BEGIN Supplied records

[[   1   29  195  -87    7 -125 -158   90 -146 -136   -5   40  213  -20
   114 -143    2]
 [ 162  111  114 -161  176   79  -72 -173  -84 -269  145  389  237  -97
   248 -139  162]
 [ -48  -99  131  -83   -5  -42 -122   89 -114    0  -28 -120   99 -115
     1  -64  -13]
 [  -7  -63   96  -17 -230 -264   24  104   22   69 -262 -258  -87  -52
   -96  -52 -117]
 [  28   -3  117  -79  -47  -23  -58   53 -105  -71  -46  -19   49 -114
    58  -47    0]
 [ -61   40  104   44 -146 -439 -116   72  -72  -29 -270 -294  110  117
  -133 -171 -101]
 [ 123   68  -16   -4 -119 -154  103 -158   92  -53 -184   -1  -74  -35
   -32  -59  -12]
 [  76   -3  165 -162  -53  190  -10  142 -184 -127   29   60   16 -252
   168   47   12]
 [ -21  117  -20   77   10   14 -121  -30 -232 -121  -68 -152   39  -56
   -71    0   46]
 [ -81 -131  172  -47 -138 -409 -102  118   26   82 -215 -261  114   47
  -101 -180 -127]
 [ -11 -104  172  -91  125 -296 -206 -112  112    9   50  170  280   81
    88 -290   42]
 [ -29 -117   14   18  127  -20 -161 -187  117  109  105  134   40  -29
    28 -115   93]
 [-157 -135  159   30  -60 -275 -228  133  -22  121  -78 -198  120   63
   -62 -156  -94]
 [  22   45   66  -12   26  217  -90   11 -156 -103   91  100   29 -133
   116   34   38]
 [  25   35  -84   74   44  -33   -7 -252   67  -49  -60   -1   58   54
   -98  -67  -13]
 [ -88   93  -77  179   77   90 -204  -93 -199  -42   30 -109   20   10
   -84    9   66]
 [ 107   89 -167   75  158  138   -8 -405   58  -69   57  185  -41  -68
   -15  -17  171]
 [ -55 -178  182  -94  -43  -61  -97   99   35   73    6   -7   96  -63
    60  -95  -92]
 [ -76  -50 -100   97  283  432 -238 -219 -116   28  304  157   31 -137
    32   58  180]
 [  13  -15  -33   46  144  138 -205 -170  -52   91  158  162 -135 -197
    96   -8  268]
 [  22   -4  113  -83   17   99 -127   71 -184  -55   47   28    0 -213
   118   -4  104]
 [  17  -65   87  -46    0 -258 -135  -72   53   75  -67    2   -3  -72
    19 -153  111]
 [ -94  -27   94   64  -86 -293 -114   27   12   -1 -147 -178  171  165
  -101 -161 -166]
 [  -2  -39  104  -52 -156 -115   20   97  -53  -34 -180 -195   29  -56
   -55  -31 -135]
 [ -23   10   55    9  -30 -225 -105  -26  -71  -33 -142 -164   89   10
   -82 -118   -8]
 [  70    2  181 -142   -4 -149  -98   24  -58  -87  -24  100  114 -102
   138 -143   65]
 [ -35  -24   96   28 -130 -598 -109  -29   89   63 -294 -239   81  134
  -145 -257  -53]
 [  20 -182  131 -132  -95 -119   54    1  152   77 -103  -30   36  -82
    -1  -89 -115]
 [ -41  -55  -24  105   35   72 -126 -134   74  116   83   94  -81  -29
    19  -20   46]
 [ -28   83  168  -36 -106 -140 -104  180 -235 -171 -132 -165  178    4
    15  -80 -102]
 [-146 -197  222  -22 -133 -102 -137  227   15  119  -27 -120  101   23
    22  -83 -212]
 [ -32   64  -33  124   89   44 -247 -103 -130   49   80   28 -107 -110
    28  -18  217]
 [ -23    4  -28   52   70  -36  -97 -154  -31  -36  -31  -62   91   13
   -81  -74   22]
 [-184 -184  116   64 -138 -160 -181  190  -44  205 -111 -328  -30  -19
  -121  -41 -128]
 [ -28  -25  180  -31   -2 -301 -203   27    1    1  -28   51  154   49
    80 -215   23]
 [  70   46  -20    0  112  -22  -82 -236   20  -63   34  145   55  -46
    38 -100  126]
 [ -14  -15  105 -103  162  181 -155   -7 -216 -168  128   59  263 -111
    77  -53   36]
 [ -78 -117   -2   42   37 -106  -92 -127   70   74  -52 -115   96   43
  -127 -102  -54]
 [  -8  -88   88  -47  -35  103  -16   15    9   -4   19   35   51  -76
    47   -8  -94]
 [  82  -15 -216  100  170  235   -1 -452  166   77  115  212 -157 -113
   -33   29  185]
 [-106 -168  207  -82  -42 -153 -172  169  -61   63  -37 -145  159  -36
     3 -124  -93]
 [ -40  -20   57   14  -51   33 -111   66 -143   11  -36 -121  -45 -133
    -6   14   20]
 [   0 -153   54  -50  -44  192   28  -14   70   74   34   37  -52 -149
    35   45  -76]
 [ -71  -62   82   38   -8 -177 -194    2  -14   94  -34  -70   10  -17
   -10 -112   38]
 [ -70   -6  121   18  -82 -117 -150  131 -150  -13  -82 -162   44  -35
   -12  -55  -36]
 [   8  -55  -13    7  -45 -158   58 -164  130  -21 -160 -108  120   89
  -147 -107 -146]
 [  91   76   80  -64   -6  -89  -42  -67  -58 -127  -51   88   70  -64
    81 -101   58]
 [  42   22   46    1 -153 -388   14  -58   60   -2 -278 -181   -7   32
  -112 -144  -47]
 [ -81   86   42   96   17 -140 -203   -2 -177  -95  -60 -141  159   82
   -64 -107  -12]
 [   8   41  159  -90   46   88 -161  104 -237 -156   76   64  150 -131
   147  -45   54]
 [ -30 -268   69  -27 -271 -324  132   -1  334  271 -289 -247 -135    3
  -170  -83 -242]
 [   1   31   69   -4   39 -328 -149 -116  -13  -62 -109  -47  179   80
   -45 -214   39]
 [  10   16  133  -52   96  -76 -213  -28  -91  -60   83  152  132  -60
   140 -142  124]
 [   3   54   34   19   10 -219  -74 -118  -16 -104 -114  -55  181   99
   -65 -160  -37]
 [ 110   64   37  -80   78   91  -67 -122  -99 -100   53  156  -13 -199
   120  -29  183]
 [ -47    6   84   47  -56  131 -169  120 -163   37   57   -5 -121 -158
    98   52   65]
 [  32 -257   43 -123   33  313   75 -105  188  122  136  177  -40 -211
    82   53  -57]
 [  62  -17   73  -53    9 -150  -14 -144  111  -57  -42  125  133   35
    42 -156  -23]
 [ -40  -40 -213  175  125  436  -27 -300   36   68  153   59 -118  -81
   -90  140   27]
 [-124 -197  298 -144  -66 -245 -196  266  -78   46  -54 -162  240  -18
    34 -173 -137]
 [ 219   -5  101 -232  132  145   69 -226   91 -170  135  442  125 -186
   254  -97  123]
 [-110 -218   99    4  -12  134 -141   65   41  184  105   -4  -38 -109
    39    3  -54]
 [-111 -137  112  -21   39 -133 -172   26  -38   34  -18 -143  210   33
   -72 -137  -84]
 [ -35  -71  157  -40 -102  -33 -115  156  -81   49  -28  -57  -32 -127
    75  -24  -21]
 [ -38  -44   15   48  -74   24  -52    9  -53   48  -70 -137  -73  -87
   -60   18  -34]
 [ -35  -39  102   -3  -47 -361 -194   17  -33   90 -137 -153   -9  -46
   -39 -164   94]
 [ -29 -112   69  -19  112  -53 -224  -90   22  131  105  101   -8 -119
    70 -110  167]
 [ -56   11    6   99  -39 -173 -185  -23  -87   83  -97 -169 -100  -63
   -78  -57  100]
 [ 131   83  -54  -51   60  408   39 -125 -167 -139   90  139 -126 -306
   105  145  152]
 [ -76  -61  131   27 -165  -77  -78  167  -52   44  -98 -156    0   -8
   -12  -25 -153]
 [-154 -105  -61  172  -30  119 -171   -1  -65  202    5 -228 -169  -94
  -134   78    1]
 [  66 -130  -20  -39  -41  231   47 -103  100  148   42   87 -262 -280
    57   98   81]]

[ 309  -75  -55 -137 -222   62   23   64 -338  159 -152 -156   80  332
  -27    4  123 -118   85   54  236    4 -210  153  232  -46] : 35
[ 111  -96  -95 -328   14  -53 -214  -96   41 -146 -230 -242    1  168
 -213  -17  139  -31  -91  -65   89 -183   24  201 -119  -31] : 6
[ 263  -39  194   23  151  300  -92  115 -184  -98  -50   49  -71  -61
   29  112  210   36   28   70  131 -241   55   46  171   29] : 15
[  -2    8 -187   59 -127  -68   95 -200   52 -116   86   11 -219   43
   20 -135 -114   61   14   44   20  159 -171  -25  -49  -28] : 28
[  41  -59 -136  -65  -23  -42  129 -164 -143  129   76   11 -103   47
 -107 -218   86 -154   37 -152  161  108  -41   16  102  -14] : 54
[ -42  -10 -221 -156 -205 -103  -72 -183   69 -315  -79 -213 -104  105
    2 -107   11   89   11 -100   36   19 -168  115 -197  -47] : 60
[-332   32 -107  209  202 -114   94 -265  268 -158  239  250 -212 -462
   27 -168 -152   84  -27   16 -142  101   21 -187 -143  -38] : 33
[-153  -43   30 -116  263    2 -164  -49  128 -166  -23   27    6 -255
 -114   11   83   -8  -93  -81  -92 -221  175   -5 -114  -50] : 23
[ 174  -13 -143   -6 -183  -11   59  -59  -45   15   -6  -36 -139  277
  -19   -2 -135   11  -33  171   18  107 -207   10   58  -57] : 39
[ 250  -56  -36   13  -20   36   69  -27 -107  217  -13   54  -94  211
 -110    8  -69  -83  -45  223   82   57 -105    8  193  -28] : 14
[ 330  -57   48 -152 -169  188  -97  151 -336  -43 -212 -197   90  250
   42  103  221  -22   98   34  223 -162 -157  185  180  -23] : 51
[  57    3  235   -8  120  285 -275  203  -95 -421 -181  -64  123 -302
  198  247  258  202   90   68   31 -401    4  104   -5  -19] : 36
[-245    1 -156  -81 -151 -194  -45   61   -2   35  -94  -67  280  -25
   51  101 -180  -37    6  144 -164   29 -207  -15  -37 -199] : 56
[ 151 -126   77 -107  169   58   62   42 -337  422  -47   72  164  -38
 -176  -82  246 -302   54  -57  239  -68   72   58  336  -19] : 29
[  65  -74  165 -273   73  182 -265  266 -291 -107 -263 -190  336  -66
   11  190  365  -80   68 -132  109 -401   61  181  103  -77] : 41
[   6  -56   49 -178   67  102  -64  139 -267   57  -36  -41  156    3
  -52   28  205 -180   19 -196   53 -181   80   30  129  -80] : 4
[-214  -50 -122 -113  211 -135  -38 -213  182  -57   70   56  -97 -190
 -196 -154   -1  -81 -117 -150  -77  -35  142  -41 -144  -52] : 3
[ 193  -91  169  -87  237  178 -183   10  -77 -101 -175  -33   13 -181
  -78   50  294   23   18   48  186 -290   95  149   81   54] : 8
[  36   -2 -251  131  -70  -81  225 -431  105 -116  221   86 -475  -10
  -43 -367  -67   48   28  -82  146  286 -126  -46  -63   59] : 1
[   9  -51 -159  -97 -114  -60  146 -117 -230  155   65  -35  -17   93
  -63 -216   98 -193   78 -208  166  128  -93   27  127  -47] : 25
[-262   26 -138   27  -24 -106  -69 -163  201 -365   13  -24  -64 -278
  104  -54  -59  168   26   -7 -100  -16 -111  -11 -234  -68] : 17
[ 177  -37   20  177  152  122  155 -161  -65   97  156  212 -285 -104
  -55 -146   38  -33   16   81  149   73    8  -70  174   64] : 48
[ 101   53   23 -120 -275  208 -259  203 -122 -586 -208 -287   62  123
  272  252  117  257   82   16  -20 -269 -223  151 -128  -80] : 11
[-118  -94   31 -253  129    5  -89  107 -258  141  -88  -65  297 -122
 -107  -20  271 -249   45 -264   82 -200  114   70  117  -99] : 7
[-185  -47 -175  -31   36 -171  115 -224  -14  105   86   54  -23 -182
  -85 -249   28 -135   49 -143   77  131  -39  -18    8  -45] : 63
[ 155  -21  -65  -38 -202  111  146   48 -403  101   65  -40  -14  191
   67 -106  147 -149  139 -175  200   75 -149   24  233  -45] : 52
[-227   -4 -228  182   99 -218  176 -415  279  -32  218  206 -301 -288
  -68 -289 -197   40  -30   58  -41  257  -69 -130 -124   -6] : 9
[  22  -69  101 -270   42  111 -186  258 -294   35 -183 -140  333   25
  -35  164  247 -158   22 -127   41 -309   56  105  128 -117] : 69
[  88  -38  -12 -206 -129  110 -132   76 -246 -212 -160 -226  100   70
   54   17  268  -10  109 -191  158 -181  -85  167   18  -44] : 65
[ -28  -41   64 -144  129   78 -169   86  -57 -118 -106  -47  117 -116
  -40   96  143  -29  -24  -47  -18 -245   73   54   -3  -64] : 64
[  23  -52    1  -36   95   65   93    0 -212  176   94   92   -7  -35
  -78  -93  109 -191   17 -131   79  -13   56  -43  183  -46] : 13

END Supplied records

Prompt. Repeat exactly the lines above, starting with the first line of the records and finishing with the line holding "-101 -161 -166]". Add no other line.

Response to this task.
[[   1   29  195  -87    7 -125 -158   90 -146 -136   -5   40  213  -20
   114 -143    2]
 [ 162  111  114 -161  176   79  -72 -173  -84 -269  145  389  237  -97
   248 -139  162]
 [ -48  -99  131  -83   -5  -42 -122   89 -114    0  -28 -120   99 -115
     1  -64  -13]
 [  -7  -63   96  -17 -230 -264   24  104   22   69 -262 -258  -87  -52
   -96  -52 -117]
 [  28   -3  117  -79  -47  -23  -58   53 -105  -71  -46  -19   49 -114
    58  -47    0]
 [ -61   40  104   44 -146 -439 -116   72  -72  -29 -270 -294  110  117
  -133 -171 -101]
 [ 123   68  -16   -4 -119 -154  103 -158   92  -53 -184   -1  -74  -35
   -32  -59  -12]
 [  76   -3  165 -162  -53  190  -10  142 -184 -127   29   60   16 -252
   168   47   12]
 [ -21  117  -20   77   10   14 -121  -30 -232 -121  -68 -152   39  -56
   -71    0   46]
 [ -81 -131  172  -47 -138 -409 -102  118   26   82 -215 -261  114   47
  -101 -180 -127]
 [ -11 -104  172  -91  125 -296 -206 -112  112    9   50  170  280   81
    88 -290   42]
 [ -29 -117   14   18  127  -20 -161 -187  117  109  105  134   40  -29
    28 -115   93]
 [-157 -135  159   30  -60 -275 -228  133  -22  121  -78 -198  120   63
   -62 -156  -94]
 [  22   45   66  -12   26  217  -90   11 -156 -103   91  100   29 -133
   116   34   38]
 [  25   35  -84   74   44  -33   -7 -252   67  -49  -60   -1   58   54
   -98  -67  -13]
 [ -88   93  -77  179   77   90 -204  -93 -199  -42   30 -109   20   10
   -84    9   66]
 [ 107   89 -167   75  158  138   -8 -405   58  -69   57  185  -41  -68
   -15  -17  171]
 [ -55 -178  182  -94  -43  -61  -97   99   35   73    6   -7   96  -63
    60  -95  -92]
 [ -76  -50 -100   97  283  432 -238 -219 -116   28  304  157   31 -137
    32   58  180]
 [  13  -15  -33   46  144  138 -205 -170  -52   91  158  162 -135 -197
    96   -8  268]
 [  22   -4  113  -83   17   99 -127   71 -184  -55   47   28    0 -213
   118   -4  104]
 [  17  -65   87  -46    0 -258 -135  -72   53   75  -67    2   -3  -72
    19 -153  111]
 [ -94  -27   94   64  -86 -293 -114   27   12   -1 -147 -178  171  165
  -101 -161 -166]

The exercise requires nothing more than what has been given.